**Assigned task**
Each record below is to be output with no change at all.

[Opening Given information section]

Each row is a point on a landscape with many peaks, with its height.
A climber steps from a point to the highest of its 2 nearest points, and stops where none of them is higher. Distance is the straight distance between rows; heights are no part of it.
j_727 height 62: [ -2  -5   1  -8  18  15  11  -2   2  -2 -12  16 -10   4   2  -9  -8   4
  12  -4   0 -21  12  17  -9   5  -9  -7 -11]
j_436 height 233: [ -3   5  -4  -3 -10   6  -7   1   1  -1  -5  -9   1   6 -10   1  -6   1
  -8  -6   6  15  -9  -5  -2   9  11  22   1]
j_383 height 66: [ -5  -6  -7   0  11  17   7  -4   1 -10   0   7  -4   9  -2  -2   1   0
   7  -7   0 -12   6  13   6  -6 -10   3   9]
j_304 height 465: [  9   0  -9  -5  13 -27  -9   1  19  13   5   3 -23 -23  22   6  -5 -20
  -9  -5 -18  21 -16 -15  -6   6  13 -19   8]
j_548 height 416: [ 24 -13   8   5 -17  -6 -29  10  16  21 -14 -28   6  13  -1  19  10  -4
  44  13   3  17   0  -1  43 -16  -8   1   3]
j_492 height 102: [ -9 -14 -14   1 -18 -11  -4 -28   2  -7   8 -13  -4  -7  20   5   2 -19
   7 -17  -9  17 -30   3  13  10  12  -6  32]
j_778 height 114: [  4  -5   2   5 -18 -16 -17 -14   7  -6   9 -18  -5  -2  14   5  -7 -19
  -1  -6 -15  21 -29 -10  16   6  11  -2  19]
j_944 height 539: [ 18 -16  -2  -9  -9 -12  -3 -13   9   9  -3  11 -11 -12  14   1  -7  -9
  15 -12 -17   4 -21   1  19  14   4 -28  10]
j_225 height 399: [-13 -20 -10   5  -2 -12   8 -24 -15  -3   8  17   0  -5   1 -14  -4   1
 -10 -12  -8   2  11 -19 -33  -8  11  -5  28]
j_776 height 586: [ 16  -2   9   5   4  -2 -10  15  21  23   7  -5  -8  -7  10   8  -7 -10
  24  18 -12   2   1  -5  33  -9  -8 -17 -19]
j_211 height 336: [-11   8  18   9   2   2  25  10   0 -11   1   9  -2  12 -12   7   9  11
 -16  16  14   3  15   3 -16  -2   0  16 -38]
j_795 height 242: [  8   6  -1  -1 -19  22 -21  18   0   4  -9 -25   9  17  10  17   4  -2
  29  15  11  -4 -10  25  33 -12  -8   0 -10]
j_974 height 356: [ 11  -9  -5  -2 -16 -32  -8  -6   8   1 -10   3  -4  -8   1   1  -3  -7
  -9 -12 -21  24 -27 -15   2  19  12 -13   7]
j_572 height 372: [-16 -13 -14  -6   7  -9   7 -33 -15  -4  13  12  -6 -16  18  -6   4 -10
 -13 -21  -1   7  -7 -14 -26   6  18  -4  26]
j_815 height 303: [  2   1  27   8  19  -2   4  10  10  -7 -15   0   1  18 -20  13  22  -1
   3   6  10   0  11  12  16  13 -22  -1 -25]
j_182 height 449: [ 20 -10  13  14 -13 -16 -32  13  15  17  -5 -34   9   3  -7  17   3  -5
  29  13  -9  28  -5 -18  31 -21 -11   4   0]
j_391 height 26: [ -6  13   7   6  32  -2  37   4   6 -10   7  27  -5   5   5  -3  14  -5
 -21  17   5  -7  29  -4 -17  -3  -5   2 -36]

[Closing Given information section]

**Solution below**
Each row is a point on a landscape with many peaks, with its height.
A climber steps from a point to the highest of its 2 nearest points, and stops where none of them is higher. Distance is the straight distance between rows; heights are no part of it.
j_727 height 62: [ -2  -5   1  -8  18  15  11  -2   2  -2 -12  16 -10   4   2  -9  -8   4
  12  -4   0 -21  12  17  -9   5  -9  -7 -11]
j_436 height 233: [ -3   5  -4  -3 -10   6  -7   1   1  -1  -5  -9   1   6 -10   1  -6   1
  -8  -6   6  15  -9  -5  -2   9  11  22   1]
j_383 height 66: [ -5  -6  -7   0  11  17   7  -4   1 -10   0   7  -4   9  -2  -2   1   0
   7  -7   0 -12   6  13   6  -6 -10   3   9]
j_304 height 465: [  9   0  -9  -5  13 -27  -9   1  19  13   5   3 -23 -23  22   6  -5 -20
  -9  -5 -18  21 -16 -15  -6   6  13 -19   8]
j_548 height 416: [ 24 -13   8   5 -17  -6 -29  10  16  21 -14 -28   6  13  -1  19  10  -4
  44  13   3  17   0  -1  43 -16  -8   1   3]
j_492 height 102: [ -9 -14 -14   1 -18 -11  -4 -28   2  -7   8 -13  -4  -7  20   5   2 -19
   7 -17  -9  17 -30   3  13  10  12  -6  32]
j_778 height 114: [  4  -5   2   5 -18 -16 -17 -14   7  -6   9 -18  -5  -2  14   5  -7 -19
  -1  -6 -15  21 -29 -10  16   6  11  -2  19]
j_944 height 539: [ 18 -16  -2  -9  -9 -12  -3 -13   9   9  -3  11 -11 -12  14   1  -7  -9
  15 -12 -17   4 -21   1  19  14   4 -28  10]
j_225 height 399: [-13 -20 -10   5  -2 -12   8 -24 -15  -3   8  17   0  -5   1 -14  -4   1
 -10 -12  -8   2  11 -19 -33  -8  11  -5  28]
j_776 height 586: [ 16  -2   9   5   4  -2 -10  15  21  23   7  -5  -8  -7  10   8  -7 -10
  24  18 -12   2   1  -5  33  -9  -8 -17 -19]
j_211 height 336: [-11   8  18   9   2   2  25  10   0 -11   1   9  -2  12 -12   7   9  11
 -16  16  14   3  15   3 -16  -2   0  16 -38]
j_795 height 242: [  8   6  -1  -1 -19  22 -21  18   0   4  -9 -25   9  17  10  17   4  -2
  29  15  11  -4 -10  25  33 -12  -8   0 -10]
j_974 height 356: [ 11  -9  -5  -2 -16 -32  -8  -6   8   1 -10   3  -4  -8   1   1  -3  -7
  -9 -12 -21  24 -27 -15   2  19  12 -13   7]
j_572 height 372: [-16 -13 -14  -6   7  -9   7 -33 -15  -4  13  12  -6 -16  18  -6   4 -10
 -13 -21  -1   7  -7 -14 -26   6  18  -4  26]
j_815 height 303: [  2   1  27   8  19  -2   4  10  10  -7 -15   0   1  18 -20  13  22  -1
   3   6  10   0  11  12  16  13 -22  -1 -25]
j_182 height 449: [ 20 -10  13  14 -13 -16 -32  13  15  17  -5 -34   9   3  -7  17   3  -5
  29  13  -9  28  -5 -18  31 -21 -11   4   0]
j_391 height 26: [ -6  13   7   6  32  -2  37   4   6 -10   7  27  -5   5   5  -3  14  -5
 -21  17   5  -7  29  -4 -17  -3  -5   2 -36]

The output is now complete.